**Problem to solve**
Word for word, reproduce every line of the data below.

Saved data entries
[[  0   2   3 -13  -3  -1  14  10]
 [ 16   3  47   0   0  11  15   0]
 [-33  -6 -16   6   4 -16 -12  -2]
 [ -3   5  -3  21  22  -5  10  -3]
 [-44   9  17 -23 -26 -23  23 -10]
 [  5   3 -15  -3   2   5  10  -3]
 [-24  -1  14  15  11 -11   4 -18]
 [  4  -5   9  10   6   4 -10  -5]
 [  1   7  12 -12  -9   7  16 -17]
 [-20 -10   5 -28 -25  -7 -22 -31]]
=>
[[-33  -6 -16   6   4 -16 -12  -2]
 [  5   3 -15  -3   2   5  10  -3]
 [ -3   5  -3  21  22  -5  10  -3]
 [  0   2   3 -13  -3  -1  14  10]
 [-20 -10   5 -28 -25  -7 -22 -31]
 [  4  -5   9  10   6   4 -10  -5]
 [  1   7  12 -12  -9   7  16 -17]
 [-24  -1  14  15  11 -11   4 -18]
 [-44   9  17 -23 -26 -23  23 -10]
 [ 16   3  47   0   0  11  15   0]]

[[ 13  17  14   1]
 [-35 -19   6  -8]
 [  2  44  -5   6]
 [-19  11  -9  -2]
 [-12  18 -13   0]]
=>
[[-12  18 -13   0]
 [-19  11  -9  -2]
 [  2  44  -5   6]
 [-35 -19   6  -8]
 [ 13  17  14   1]]

[[  2  -5  18   1 -24  13 -16]
 [-33   3 -25   5   4 -18  40]
 [ -4   2  17  12 -32  14  -4]
 [-23   4 -10  15  12   7 -29]
 [-36   7 -26   5  18 -24  16]]
=>
[[-36   7 -26   5  18 -24  16]
 [-33   3 -25   5   4 -18  40]
 [-23   4 -10  15  12   7 -29]
 [ -4   2  17  12 -32  14  -4]
 [  2  -5  18   1 -24  13 -16]]

[[-23 -14 -12   6  11  14  17   2  -4  -6  -9 -22   4]
 [ 26   4 -13 -14 -22 -14 -23 -24 -22 -40 -13 -35 -11]
 [ -1 -10  -2  -7 -10  -8   0 -10 -20   1  -6 -11 -19]
 [ 44  25  18   3   0  -7 -17 -15  -7 -27 -29 -27 -21]
 [ 10   4  16  16  -1   1  -8  -2   2 -24 -13 -18 -33]]
=>
[[ 26   4 -13 -14 -22 -14 -23 -24 -22 -40 -13 -35 -11]
 [-23 -14 -12   6  11  14  17   2  -4  -6  -9 -22   4]
 [ -1 -10  -2  -7 -10  -8   0 -10 -20   1  -6 -11 -19]
 [ 10   4  16  16  -1   1  -8  -2   2 -24 -13 -18 -33]
 [ 44  25  18   3   0  -7 -17 -15  -7 -27 -29 -27 -21]]

[[ 18  -2  -3 -13 -24]
 [ 31   6 -13 -11 -44]
 [-28 -16  10  -4 -27]
 [ -9   2  26  -6  10]
 [ 28   4  25   2 -25]
 [ 14  -8   4 -12  -1]
 [-20  17  -8 -10  13]]
=>
[[ 31   6 -13 -11 -44]
 [-20  17  -8 -10  13]
 [ 18  -2  -3 -13 -24]
 [ 14  -8   4 -12  -1]
 [-28 -16  10  -4 -27]
 [ 28   4  25   2 -25]
 [ -9   2  26  -6  10]]

[[  0  11 -18]
 [ 11 -16  18]
 [ 15 -16  26]
 [ -3  -4 -12]
 [  0  10  -3]
 [ 56  11  15]
 [  1  19  13]
 [ -4 -14  41]]
=>
[[  0  11 -18]
 [ -3  -4 -12]
 [  0  10  -3]
 [  1  19  13]
 [ 56  11  15]
 [ 11 -16  18]
 [ 15 -16  26]
 [ -4 -14  41]]

[[-37  13  27  -2   3 -10  29 -34 -33   9  15 -25]
 [  9 -51  19  29  26   7   0 -24  16 -14 -15 -18]
 [ 14  11 -45   2  26  22 -21   3 -28 -23  14   1]]
=>
[[ 14  11 -45   2  26  22 -21   3 -28 -23  14   1]
 [  9 -51  19  29  26   7   0 -24  16 -14 -15 -18]
 [-37  13  27  -2   3 -10  29 -34 -33   9  15 -25]]
---
[[ 49  -8  10 -13]
 [-29 -49 -27  48]
 [ 41 -48 -11 -41]]
=>
[-13 -27 -48]

[[-15 -17  15  -7 -46]
 [ 18  -9  35 -13 -12]]
=>
[-46 -13]

[[  5 -54]
 [ 20  37]
 [ -8  14]]
=>
[-54  20]

[[ 2 57 33 47]
 [ 2  9 33 -3]]
=>
[47 33]

[[21 49]
 [21 49]
 [15 55]]
=>
[49 21]

[[ -5 -22 -31]
 [-55 -18  11]
 [-35 -27 -14]
 [-50 -50 -31]]
=>
[-31 -18 -35]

**Solution to this exercise**
[[  0   2   3 -13  -3  -1  14  10]
 [ 16   3  47   0   0  11  15   0]
 [-33  -6 -16   6   4 -16 -12  -2]
 [ -3   5  -3  21  22  -5  10  -3]
 [-44   9  17 -23 -26 -23  23 -10]
 [  5   3 -15  -3   2   5  10  -3]
 [-24  -1  14  15  11 -11   4 -18]
 [  4  -5   9  10   6   4 -10  -5]
 [  1   7  12 -12  -9   7  16 -17]
 [-20 -10   5 -28 -25  -7 -22 -31]]
=>
[[-33  -6 -16   6   4 -16 -12  -2]
 [  5   3 -15  -3   2   5  10  -3]
 [ -3   5  -3  21  22  -5  10  -3]
 [  0   2   3 -13  -3  -1  14  10]
 [-20 -10   5 -28 -25  -7 -22 -31]
 [  4  -5   9  10   6   4 -10  -5]
 [  1   7  12 -12  -9   7  16 -17]
 [-24  -1  14  15  11 -11   4 -18]
 [-44   9  17 -23 -26 -23  23 -10]
 [ 16   3  47   0   0  11  15   0]]

[[ 13  17  14   1]
 [-35 -19   6  -8]
 [  2  44  -5   6]
 [-19  11  -9  -2]
 [-12  18 -13   0]]
=>
[[-12  18 -13   0]
 [-19  11  -9  -2]
 [  2  44  -5   6]
 [-35 -19   6  -8]
 [ 13  17  14   1]]

[[  2  -5  18   1 -24  13 -16]
 [-33   3 -25   5   4 -18  40]
 [ -4   2  17  12 -32  14  -4]
 [-23   4 -10  15  12   7 -29]
 [-36   7 -26   5  18 -24  16]]
=>
[[-36   7 -26   5  18 -24  16]
 [-33   3 -25   5   4 -18  40]
 [-23   4 -10  15  12   7 -29]
 [ -4   2  17  12 -32  14  -4]
 [  2  -5  18   1 -24  13 -16]]

[[-23 -14 -12   6  11  14  17   2  -4  -6  -9 -22   4]
 [ 26   4 -13 -14 -22 -14 -23 -24 -22 -40 -13 -35 -11]
 [ -1 -10  -2  -7 -10  -8   0 -10 -20   1  -6 -11 -19]
 [ 44  25  18   3   0  -7 -17 -15  -7 -27 -29 -27 -21]
 [ 10   4  16  16  -1   1  -8  -2   2 -24 -13 -18 -33]]
=>
[[ 26   4 -13 -14 -22 -14 -23 -24 -22 -40 -13 -35 -11]
 [-23 -14 -12   6  11  14  17   2  -4  -6  -9 -22   4]
 [ -1 -10  -2  -7 -10  -8   0 -10 -20   1  -6 -11 -19]
 [ 10   4  16  16  -1   1  -8  -2   2 -24 -13 -18 -33]
 [ 44  25  18   3   0  -7 -17 -15  -7 -27 -29 -27 -21]]

[[ 18  -2  -3 -13 -24]
 [ 31   6 -13 -11 -44]
 [-28 -16  10  -4 -27]
 [ -9   2  26  -6  10]
 [ 28   4  25   2 -25]
 [ 14  -8   4 -12  -1]
 [-20  17  -8 -10  13]]
=>
[[ 31   6 -13 -11 -44]
 [-20  17  -8 -10  13]
 [ 18  -2  -3 -13 -24]
 [ 14  -8   4 -12  -1]
 [-28 -16  10  -4 -27]
 [ 28   4  25   2 -25]
 [ -9   2  26  -6  10]]

[[  0  11 -18]
 [ 11 -16  18]
 [ 15 -16  26]
 [ -3  -4 -12]
 [  0  10  -3]
 [ 56  11  15]
 [  1  19  13]
 [ -4 -14  41]]
=>
[[  0  11 -18]
 [ -3  -4 -12]
 [  0  10  -3]
 [  1  19  13]
 [ 56  11  15]
 [ 11 -16  18]
 [ 15 -16  26]
 [ -4 -14  41]]

[[-37  13  27  -2   3 -10  29 -34 -33   9  15 -25]
 [  9 -51  19  29  26   7   0 -24  16 -14 -15 -18]
 [ 14  11 -45   2  26  22 -21   3 -28 -23  14   1]]
=>
[[ 14  11 -45   2  26  22 -21   3 -28 -23  14   1]
 [  9 -51  19  29  26   7   0 -24  16 -14 -15 -18]
 [-37  13  27  -2   3 -10  29 -34 -33   9  15 -25]]
---
[[ 49  -8  10 -13]
 [-29 -49 -27  48]
 [ 41 -48 -11 -41]]
=>
[-13 -27 -48]

[[-15 -17  15  -7 -46]
 [ 18  -9  35 -13 -12]]
=>
[-46 -13]

[[  5 -54]
 [ 20  37]
 [ -8  14]]
=>
[-54  20]

[[ 2 57 33 47]
 [ 2  9 33 -3]]
=>
[47 33]

[[21 49]
 [21 49]
 [15 55]]
=>
[49 21]

[[ -5 -22 -31]
 [-55 -18  11]
 [-35 -27 -14]
 [-50 -50 -31]]
=>
[-31 -18 -35]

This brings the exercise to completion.